• Instructions to follow
Exactly how many lines in this data contain the word "cols"? Only the number should be given.

• Input material
####
cols: F H M N X Q Z J T
[167 129 119 146 138 132 128 151 168]  E
[166 136 112  90 159  68 158 141 167]  S
[180 115 129 133 126 141  68 158 156]  U
[167 129 129 167 167 129 166 167 168]  R
all R: [129]	2 3 6
asked: [ 68 158 141]	S

cols: L B W V C Y
[143 119 152  78 111 115] = teda
[150 123 144  96 119 104] = ful
[145 131 152  84 127 111] = nazu
[152 128 144  83 111 121] = nelet
[141 143 131 113 132 101] = nubu
[110  89 168  87 108  70] = donab
[128 133 121 110 152 113] = goz
[138 133 165  72 117 106] = som
[144 123 146  84 113 115] = bov
[150 127 153  81 112 112] = Tilog
[122 144  96 119 108 115] = Baz
[152 128 144  84 118 101] = karul
asked: [122 144  96 119 108 115]	Baz
asked: [123 144  96 119]	ful
asked: [152 128 144  83 111 121]	nelet
both donab Baz: 	[108]
then: [131 152]	[ 84 127 111]

cols: Futi zit Fuba gorib Gida Zufem madum Pufo nobad
[109  58 110 151 139 147 110 122 123]  G
[113 128 129 154 129 138 154 129 129]  D
[113 121 122 138 130 138 104 145 130]  P
all P: [138]	4 6
both P G: 	[122]
then: [121 122]	[138 130 138]
all D: [129]	3 5 8 9

cols: rebed Raziz fepa ren pokil nabud
[145 174  73 145 134 134]  givov
[135 176  68 145 135 175]  Dolir
[ 99 174  73 145 117  90]  Sekas
[130 156 146 145 118 137]  kekez
[ 99 174 100  73 117 155]  nabol
all nabol: [155]	6
both givov kekez: 	[145]
all givov: [134]	5 6
all Dolir: [176]	2

cols: dod zapuz gad bal puni rumid dolum Fek nanug
[125 134 127 121 127 122  52 126 125]  kuvu
[130 136 122 125 125 129  52 125 134]  goko
[120 123 128 120 126 125  52 125 133]  taruf
[126 123 140 131 119 133  52 121 127]  zuros
[124 125 127 131 126 121  52 134 122]  bita
[131 122 125 122 118 122 118 130 118]  vul
[131 127 124 125 126 127  52 121 131]  Fol
all vul: [122]	2 4 6
asked: [120 123 128 120 126 125  52 125]	taruf
both vul taruf: 	[125]
then: [124 125 127 131 126]	[121  52 134]
asked: [123 128]	taruf
asked: [124 125 127 131 126 121  52 134 122]	bita
asked: [125 134 127 121 127 122  52 126 125]	kuvu

cols: nup teru Leb gup levuz vofi daf suza
[ 86  82  79 175 167 169 170 169] = Mir
[169 174 177  77  96  97  95  99] = luv
[ 75  72  70 184 178 158 157 157] = lela
[ 86  82  79 175 145 148 151 153] = fom
[ 75  72  70 184 178 158 157 177] = tetu
[188 188 182  74  71  68  69  69] = Nur
then: [188 188]	[182  74  71]
down: [ 77 184]	gup

cols: Vefov dapo Tinub bozi zoze sotak
[125  93 126 103 108 164] = nibas
[125 144 129 144 124 128] = geto
[126 173  94 141  94 169] = Dozo
[128 192 120 167 123 147] = tafiv
[125 133 129 116 105 100] = Kug
[131 157 142 142 142 142] = Kuvo
then: [ 93 126]	[103 108 164]
both Dozo nibas: 	[126]
all Kuvo: [142]	3 4 5 6
down: [141 167]	bozi
all Dozo: [94]	3 5
down: [129  94]	Tinub
then: [133 129]	[116 105 100]

cols: niro Tezel dut Mizat
[158 197 165 131] = Vita
[140 170 154 139] = bok
[129 160 159 160] = ritir
[160 172 141 109] = rogom
[140 115 140 114] = keso
[139 156 146 125] = pip
[130 131 131 120] = lem
asked: [160 159 160]	ritir
all ritir: [129]	1
all keso: [114]	4
down: [170 160 172 115 156]	Tezel

cols: logog nudop Rezo sukev raz
[ 92 174 174  92 174]  luz
[ 75 145 173 145 145]  dabeg
[113 128 122  92 118]  Kuver
[132 174  93 112 132]  mebol
[132 144 145 112 116]  Nepa
[123 128 122  92 118]  kita
both kita luz: 	[92]
all dabeg: [173]	3
both mebol luz: 	[174]
all luz: [174]	2 3 5
asked: [113 128 122  92 118]	Kuver
asked: [132 174  93 112 132]	mebol

cols: gizo Magu Bif Tulu Podiz sipab kur pum luta Kise
[164 146 160 119 161 146 121  96 119 120]  nudip
[121 163 121 158 150 116 126 162 132 108]  Keka
[148  78 145 143 100 161 132  88 140 179]  zom
[148 168 109 104 141 148 130 130 158 141]  dimu
[160 125 126 126 125 126 127 125 125 126]  muvoz
[144 101 117 167 122 180  63 119 168 183]  Nedo
[129 164 141 109 148 104 168 141 101  92]  tizud
[161 116 157 157 124  96 157  96 114 140]  nuni
both nudip muvoz: 	[160]
both Keka nudip: 	[121]
asked: [160 125 126 126 125 126 127 125 125 126]	muvoz
then: [164 141 109 148 104 168]	[141 101  92]
all nuni: [157]	3 4 7
both nudip tizud: 	[164]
####
• Exercise answer
10